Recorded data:
----

(in the rows, 128 means zero)
Each named turn below is shown by a few rows before and after it. Which turns, in which order, take the first row of each later pair to the second? The first pair is answered.
J_905 (before |-> after):
[142 109 139 164  97 138 163 142 127 123 119 168 141 126 149 138  96 134
 136 112 108  93 108 110 128 118 131 121 151 122  81 111 143 116 112 152
 145 122 112 162 129 149 104 145 133  60 148 110] |-> [145 109 136 163  99 144 162 139 127 120 119 167 142 126 149 137  98 132
 137 108 105  93 106 112 126 117 131 127 146 123  78 113 142 117 111 153
 143 122 109 157 124 150 100 144 135  58 151 110]
[129 138 119 121 139 107 140 126 131 117 156 118 136 112 139 132 142 139
 113 127 156 144 138 141 142 130 140 132 137 119 141 128 135 123 111 125
 120 130 134 132 152 130 140 131 132 153 115 127] |-> [130 126 116 122 150 114 140 127 128 127 151 112 137 113 132 132 150 137
 117 133 159 145 128 151 142 136 140 132 132 121 141 127 140 124 111 126
 127 120 128 141 139 138 141 129 129 150 111 124]
[105  88 101  99 155 177 128 150 120 153  93  91 107 160 106 112 115 113
 153 163  85 112 131 128 103 145 124 168 101 145 127 124 156 122 174 135
 165 118 158 127  77 141 123 108 127 129 133 121] |-> [105 118 106 104 122 169 124 131 125 127  98  91 100 176 126 107  89 107
 151 157  70 108 148 109  97 138 122 174 102 147 134 127 132 133 176 131
 149 141 174  96 101 120 112 112 121 135 136 122]
[123 156 142 132  67 135 143 169 114 123 140 217  56 148 117 173  79 125
 171 100  80 101 154 144 155 115 144  99 120 126 139 140 139 105 110 110
 126 161 192 111 133 133 141 145 159 136 154 153] |-> [123 136 140 126  87 133 148 183 103 143 139 229  59 141 107 179  93 126
 168 105  95  97 143 156 166 123 145  87 124 125 134 145 158  97 100 114
 137 154 180 126 126 151 150 149 168 137 153 151]
J_518 (before |-> after):
[124  69 101 158 145 173  89 132 157 147 134 155 116 135 101 128 158 124
  89 118 131 146 131 181 121 133 124  82 120 114  91 129 112 162 116 146
 142 118 110 158  85 121 122 134 143 114 128 133] |-> [125 129 103 168 135 146  97 133 157 152 145 141 102 130 133 132 149 139
  67 117 169 155 153 191 148 111 133  87 152 103 114 126 112 139  76 127
 161 124 124 149 120 117 109 124 140 137 103 139]
[156  98 141  97 135 129 141 140 104  76 117 135 133 164  96 164 152  80
 137 152  91  82 120 107 115  96 151 160 129 169  73 187  90 152 124 182
  69 186  61 149 165 172 138 165 121 120 157 149] |-> [156 181 141 109 118  93 151 141 103  84 133 119 113 159 138 169 135  98
 108 154 141  93 149 125 149  77 159 173 173 152 106 182  97 113  78 152
  98 200  81 131 211 169 120 153 120 155 120 154]
[107  97 117 119 125 116 122 134 125 125 133 143 127 141 142 123 110  95
 125 124 136 123 137 124 125 115 149 138 138 155 114 133 132 141 142 136
 125 147 110  88 162 127 133 143 127 140 114 147] |-> [109  93 117 118 129 117 124 132 125 124 130 148 128 136 138 125 114 100
 126 123 136 122 132 125 125 114 150 138 139 155 109 131 137 140 142 142
 120 147 105  89 158 132 134 143 127 137 113 150]
[103  82 124 100 168 117 140 129 105 163 131 132 139 108 111 128 163 111
 143 161 146 148 132 125 144 169 111  94 134 132 155 143 143 132 137 121
 151 123 130 134 117 125 156 128 136 166 117 129] |-> [114  82 134 112 172 105 149 136 101 157 140 141 143  91 116 139 177 122
 139 148 161 143 127 126 146 154 110  85 147 121 144 138 143 126 126 126
 145 124 111 147 125 133 148 136 138 151 112 127]
J_13 (before |-> after):
[119 180 127 114 137 158 145  72 151 156 107  54 113 124 148 124 147 138
 176 148 140 143 141 160 124 135 163 160 167  83 158 101 109 104  88 122
 131  82 130 147 130 136 118 112 118 147 115 134] |-> [122 168 133 105 154 145 147  94 140 167 120  77 119 110 143 131 161 147
 165 144 164 143 137 167 137 142 164 143 173  83 154 111 125  93  76 126
 135  79 118 159 145 148 136 115 125 160 108 133]
[156 106 170 132 147 170 166 134 148 139  81 139 117 163 147 121 102 154
 129 129  62  72 105 135 104 121 115 135 111 142  90 119 145 115 149 152
 141 125 103 157  53 133  92 137 129  46 159 113] |-> [154 104 173 132 159 165 174 151 139 160  87 153 118 151 139 124 114 161
 126 136  89  75  99 149 122 127 123 126 122 139  89 120 167  95 134 148
 156 118  94 173  52 147  98 135 136  55 149 109]
[111 122 137 110 122 112 106 135 120 147 175 181 141 147 131 116 126 101
  83 106 155 127 157 113 141 150 104  94 110 133 167 154 122 110 113 107
 134 152 136  91 170 105 159 123 144 202 124 120] |-> [110 130 135 114 103 126  95 115 132 130 167 167 137 157 134 110 112  93
  90 100 130 123 158  98 129 145 101 111  98 139 167 150  96 130 131 108
 120 158 146  78 166  89 149 121 137 192 135 125]
Pairs:
Between the rows of a pair lie two turns.
[120 179  77 147  20 121 130 124 122 119 124  91 121 158 129  76  70 122
 161 154 118 136 179 140 113 124 130 146 164 120 132 114 168  79 132 109
 133 155 149 114 116  98  74 130 109 125 104 129] |-> [141 142  94 178  34 102 152 132 117 105 131 121 138 121 122  98 107 143
 166 111 128 124 147 137 104  97 129 106 182 104  71 102 169  85 118 136
  97 149  95 154 123 120  78 156 105  63 106 130]
J_518, J_518
[142 115 165 161 131  75 138 148 125 127 144 187 158 105 145 135 120 150
 117 119 143 124 125 129 159 114 132  93 160 121 105 128 153 120  99 136
 104 130 107 155 165 149 120 150 123 103 124 129] |-> [122 153 140 131 137 104 126 138 129 160 128 124 127 144 150 124  92 139
 116 171 153 145 149 155 176 144 143 141 149 134 175 126 166 100 104 102
 161 119 158 131 147 138 115 118 123 157 104 128]
J_905, J_518
[133 154 159 117  64 135 148 151 139 104  59 155  90 175 137 108  47 107
 154 116  83 117 141 109  72 112 123 125  90 127  47 101 105 142 184 109
 140 148 169 136  74 162  87 123 135 128 142 107] |-> [135 151 163 109  96 121 168 196 119 151  66 165  83 147 133 124  66 123
 132 132 143 122 133 155 110 119 133 111 119 119  45  99 163  93 147 102
 190 133 153 168  70 198  89 122 152 133 112  99]
J_13, J_13
[115 101 122 111 155 142 118 136 135 148 128 107 101 135 112 123 145 127
 131 108 144 136 110 132 118 143 133 136 115 138 178 134 130 126 114 127
 141 138 128 106 149 124 147 140 126 166 106 129] |-> [121  78 125 122 155 145 121 133 140 131 130 118 114 126 107 126 153 125
 139  92 122 129  95 121  98 137 130 123 106 136 154 129 118 147 127 140
 114 137 108 114 143 121 151 148 124 142 122 130]
J_518, J_13
[109 136 129 120 137  75 127 112  85 150 173 160 118 104  98 151 129 142
 123 187 172 158 127 163 139 171  79 117 116 121 128 120 128 129 130 110
  93  97 129 153 138 114 127 127 134 115  85  71] |-> [109 115 129 115 144  82 123 112  81 149 166 167 120 110  89 150 133 135
 133 185 157 156 115 153 128 178  78 114 105 128 123 123 124 140 148 114
  85  94 122 161 122 111 137 130 135 106  96  67]
J_518, J_518
[153 155 129 156 136  90 134 121 139 114 153 125 147  85 146 153 190 145
 105  78 173 142 129 110 128  97 127  90 148  95 117 129  89 152  82 124
  73 129  95 128 183 116 138 143 113 128 112 146] |-> [131  69 118 114 149 150 106 113 141 112 125 123 158 125  95 128 183 107
 146 103  99 137 110  89  90 145 114 105  79 129 117 146  77 197 152 140
  71 118 116 120 117 105 161 134 110 129 159 138]
J_518, J_518
[112 176 137 148  95 113 120 133 104 130 120 136 115 162 149 109  76 143
  96 136 119 113 163 125 138 129 133 151 155 147 127 120 125 111 118 106
 165 150 139 115 145 141 105 124 137 122 128 121] |-> [113 115 137 136 111 148 119 141 104 135 104 144 124 165 113 106  84 131
 123 146  81 105 137 126 115 145 125 153 127 161 106 116 137 123 150 122
 168 132 128 134  97 148 113 130 139  93 148 112]
J_518, J_13
[124 131 140 183  61 160 121 103 133 137 103 181 133 167 115 128  89 134
 117 149 116 126 171 147 160  94  99 145 151 146  93  83  96 142  87 100
 156 159 103  88 178 103 109 117 143 106 143 132] |-> [131 103 145 184  69 166 122 104 136 133 104 189 143 159 107 131 102 131
 128 139 103 121 156 138 152  95  94 134 142 143  70  83  98 156  91 115
 142 157  85 103 164 109 116 127 141  85 155 129]
J_518, J_518
[158 182 125 148 116 134 108 127 143 126  87  80 130 104 142 163 115 173
 138 105 145 131 133 143 126 107 150 145 116 140 121 124 112 117  98 115
 132 147 114 101 145 119  80 100  88 135 136 120] |-> [149 151 120 125 130 168 107 136 138 144  69  75 128 119 122 152 108 161
 154 136 127 128 123 151 125 132 149 157  97 156 126 123 126 116 125 115
 156 136 123 112 103 130  82  95  94 134 145 113]
J_518, J_13
[109 105 143  91 156 126  53 137 109 127 125 144 154 113 152 139 136  89
 141 101 136 145 133 124 118 123 135 147 116 114 136 153 125 139 118 129
 104 173 136 134 124 137 183 147 127 171 104 171] |-> [108 122 141  98 151 112  58 142 112 124 132 139 150 112 161 144 131  96
 135  97 150 147 139 127 127 118 135 151 124 111 140 155 125 127 111 124
 114 172 137 130 134 136 177 146 128 170  99 173]
J_518, J_518
[163 163 124 157 106 166 166 105 141 108 125  78 137 137 170 153 126 137
 155 148 130 119 158 153 115 113 110 168 140 106 135 122  90 155 143 138
 127 139  95 192 121 124 148 135 116 120 120 171] |-> [150 158 121 137  94 171 154 107 142 105 125  87 139 156 162 147 114 121
 156 156 105 114 170 138 106 129 101 175 125 125 139 137  78 172 163 133
 122 151 116 169 126 112 156 127 118 142 133 167]
J_905, J_518
[111 145  93  87 162 121 115 122 119 182 129  81 108 133 120 140 162 110
 102 155 173 157 118 179 171 131 145 140 115 117 180 146 157 106 112  96
 165 101 141 135  94 139 151 103 144 186 105 143] |-> [132 123 112 120 177 100 136 131 113 161 146 109 123  87 125 160 195 132
  98 117 186 151  87 178 168 102 145 103 136  99 130 137 165 107  86 118
 134 100  88 173 102 158 147 125 140 127 101 149]
J_518, J_518
[118  97 149 147 104 109 104 150 146  93 171 126 154  60 123 152 156 153
 146  80 116 122 119  95 100 136 172  70 141 146 123 156 124 118 147 113
  87 172  88 123 158 102 149  91 131 128 152 113] |-> [120  68 140 143 127 130 108 158 142 115 160 108 155  56 104 151 172 154
 157  90 120 124  97 115  99 145 180  78 130 148 124 151 142 111 153 118
 102 148  75 147 124 115 154  88 133 113 149 111]
J_905, J_905
[103 115 136 169  93  93 116 149 135 183 136 170 153 106 155 151 123 165
 114 122 139 116 150 129 109 127 169  93 161 102 180 170 146 104  63  71
 126 168  98 149 158 165 130 133 175 122 117 134] |-> [ 88  97 120 137 110 134 104 147 142 214 119 128 137 129 132 133 119 148
 128 162 127 127 142 146 105 156 172 126 131 118 218 170 157 103  89  65
 159 147 125 148 117 160 132 110 168 145 117 130]
J_905, J_518
[124 145 132 119 125 134 123 106 107 121 138 143 120 146 127 129 144 109
 129 112 138 138 140 127 133 141 132 131 133 127 140 126 103 134 119 120
 124 122 140 133 135 121 123 114 131 124 115 135] |-> [125 136 130 121 127 132 123 109 107 118 140 147 126 136 121 129 149 114
 132 105 139 135 133 127 134 135 129 122 135 124 130 124 103 134 117 125
 117 123 127 142 137 129 123 119 130 110 115 137]
J_518, J_518
[130 104 101 105 143 119 114  95 102 104 121 137 162 120 114 131 150 113
 112 110 110 130 132 108 116 140 126  99  93 118 111 146 123 168 158 135
 121 132 118 116 161 115 155 126 126 124 140 138] |-> [129 126 105 112 121 110 109  85 107  91 115 131 157 134 130 126 128 112
 112 111  95 128 142 101 113 133 123 114 105 122 113 140 115 169 159 128
 118 145 131  99 170 107 138 128 128 123 141 138]
J_13, J_905
[129 138 131 159  98 152 120  83 147  85 112 110 118 141 159 129 110 128
 156 113  76 121 132 113 111 106 115 158 114 141 141 110  84 145 139 113
 114 133 133 122 133 102 100 143 108  94 138 154] |-> [133 159 131 167  97 139 126  86 150  84 117 107 114 136 171 137 110 139
 145 112  94 127 135 123 121  98 121 156 128 134 147 112  86 134 127 109
 117 132 131 119 141 104  94 142 109  99 133 159]
J_518, J_518
[130 103 103 107 164 143 129 137 124 150 121 125 140 138 123 140 132 119
 111 125 167 144 156 152 134 156 109 129 115 132 161 148 130 131 123 106
 137 122 134 112 140 131 152 119 139 170 130 135] |-> [129 102 105 108 148 144 120 116 129 133 116 118 143 149 125 133 121 112
 120 117 143 141 157 135 119 154 105 132 106 137 162 147 105 153 138 108
 120 131 141  97 142 116 150 116 134 164 141 141]
J_13, J_13
[ 98 193 126 111  87  92 145 126 114 123 143 126 101 147 156 103 101 135
 104 130 174 126 166 103 144 118 133 132 140 127 165 143 101 111 125 141
 131 145 159  61 190  78 105 111 123 173 127 158] |-> [ 97 158 131  96 106  79 148 144 101 129 161 163 122 129 135 113 132 132
  94 121 191 127 161  98 143 126 132 100 133 126 148 159 107 114 118 148
 119 145 143  78 201  84 135 116 133 188 129 153]
J_905, J_13
[151 152 107 114 112 127 110 131 130  64 107 121 140 121 134  95 113 102
 116 132 138 107 132 132 113 131 115 154  98 129 122 146  88 153 118 149
 117 140 125  86 108 117 152 150 112 104 140  96] |-> [153 143 119 106 123 104 117 153 116  77 121 156 150 105 131 105 125 106
  99 135 167 106 138 134 134 136 113 131 113 127 114 156 107 136 102 144
 122 147 117  93 126 128 166 156 125 120 133  93]
J_905, J_905
[131 118 100 127 124 170 127  98 169 114 112 117 104 149 142 112 111 142
 103 163  67 129 131 109  92 159 121 180  94 160 146 122 136 155 180 140
 115 130 168 107  96 105  95 136 136 136 129 146] |-> [149  99 123 150 120 132 141 114 157  86 135 181 135 110 150 132 134 160
  94 116  71 112 122  86  91 131 111 130 118 144  90 125 130 163 158 163
  71 146 129 122 127 116 104 163 143 100 139 141]
J_905, J_518
[133 126 123 123 122 139 116 101 131 129 126 117 136 119 142 138 172 109
 129 129 144 140 118 105 149 120 114 135 101 117 147 103 109 134 147 114
 114 101 143 119 132 124 140 107 105 120 123 153] |-> [137 137 122 127 122 135 118 101 132 129 125 115 135 111 145 139 176 113
 125 123 153 138 121 110 153 116 114 134 105 114 149 101 111 130 139 110
 115 102 139 118 141 126 139 109 105 122 117 153]
J_518, J_518
[115 101 140 102 138 119 129 135 116 141 147 160 146  96 102 108 135 121
 148 143 160 143 130 117 138 155 128 114 116 139 144 122 140 149 157 144
 149 146  96 198 111 127 151 124 114 135 128  92] |-> [125 144 145 124 120  87 136 125 120 128 164 157 143  81 127 114 136 138
 133 123 182 148 143 112 145 132 134 107 140 125 149 117 127 143 129 138
 137 159  94 191 149 119 140 125 108 140 112 102]
J_13, J_518
[146 102 138 100 119 119 111 144 116 123 148 180 147 131  81 131 149 127
 141 113 132 135 133 111 123 137 131  99 129 140 111 152 150 155 129 148
 112 142 128 117 165 129 156 128 132 139 128 139] |-> [155 144 140 128  96 104 119 127 126 106 149 167 137 128 109 133 139 143
 136  96 140 132 141 107 122 107 137 107 146 127 111 137 141 151 108 140
  97 153 123 113 185 118 131 132 123 125 112 144]
J_13, J_518
[157 163 186 143  87 119 169 168 107 114 127 176 121  92 139 151  84 141
 103 116 142  97  93 130 109  92 100 153 194 146  64 117 169  52  68 109
 197 136  48 170 169 151 105 166 124  42  90 118] |-> [157 143 172 147  96 160 169 148 123 117 103 126 114 100 125 144  84 140
 129 127 110 108  68 144  93  91 103 186 170 150  70  96 167  58  94 110
 202 111  41 188 120 153  92 160 111  14  90 121]
J_905, J_905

----

> **Activity**
Within the data above, the span starting at the line containing "165 150 139" and ending at the line containing "165 101 141" is to be retyped exactly, with no other lines.

> **Answer box**
 165 150 139 115 145 141 105 124 137 122 128 121] |-> [113 115 137 136 111 148 119 141 104 135 104 144 124 165 113 106  84 131
 123 146  81 105 137 126 115 145 125 153 127 161 106 116 137 123 150 122
 168 132 128 134  97 148 113 130 139  93 148 112]
J_518, J_13
[124 131 140 183  61 160 121 103 133 137 103 181 133 167 115 128  89 134
 117 149 116 126 171 147 160  94  99 145 151 146  93  83  96 142  87 100
 156 159 103  88 178 103 109 117 143 106 143 132] |-> [131 103 145 184  69 166 122 104 136 133 104 189 143 159 107 131 102 131
 128 139 103 121 156 138 152  95  94 134 142 143  70  83  98 156  91 115
 142 157  85 103 164 109 116 127 141  85 155 129]
J_518, J_518
[158 182 125 148 116 134 108 127 143 126  87  80 130 104 142 163 115 173
 138 105 145 131 133 143 126 107 150 145 116 140 121 124 112 117  98 115
 132 147 114 101 145 119  80 100  88 135 136 120] |-> [149 151 120 125 130 168 107 136 138 144  69  75 128 119 122 152 108 161
 154 136 127 128 123 151 125 132 149 157  97 156 126 123 126 116 125 115
 156 136 123 112 103 130  82  95  94 134 145 113]
J_518, J_13
[109 105 143  91 156 126  53 137 109 127 125 144 154 113 152 139 136  89
 141 101 136 145 133 124 118 123 135 147 116 114 136 153 125 139 118 129
 104 173 136 134 124 137 183 147 127 171 104 171] |-> [108 122 141  98 151 112  58 142 112 124 132 139 150 112 161 144 131  96
 135  97 150 147 139 127 127 118 135 151 124 111 140 155 125 127 111 124
 114 172 137 130 134 136 177 146 128 170  99 173]
J_518, J_518
[163 163 124 157 106 166 166 105 141 108 125  78 137 137 170 153 126 137
 155 148 130 119 158 153 115 113 110 168 140 106 135 122  90 155 143 138
 127 139  95 192 121 124 148 135 116 120 120 171] |-> [150 158 121 137  94 171 154 107 142 105 125  87 139 156 162 147 114 121
 156 156 105 114 170 138 106 129 101 175 125 125 139 137  78 172 163 133
 122 151 116 169 126 112 156 127 118 142 133 167]
J_905, J_518
[111 145  93  87 162 121 115 122 119 182 129  81 108 133 120 140 162 110
 102 155 173 157 118 179 171 131 145 140 115 117 180 146 157 106 112  96
 165 101 141 135  94 139 151 103 144 186 105 143] |-> [132 123 112 120 177 100 136 131 113 161 146 109 123  87 125 160 195 132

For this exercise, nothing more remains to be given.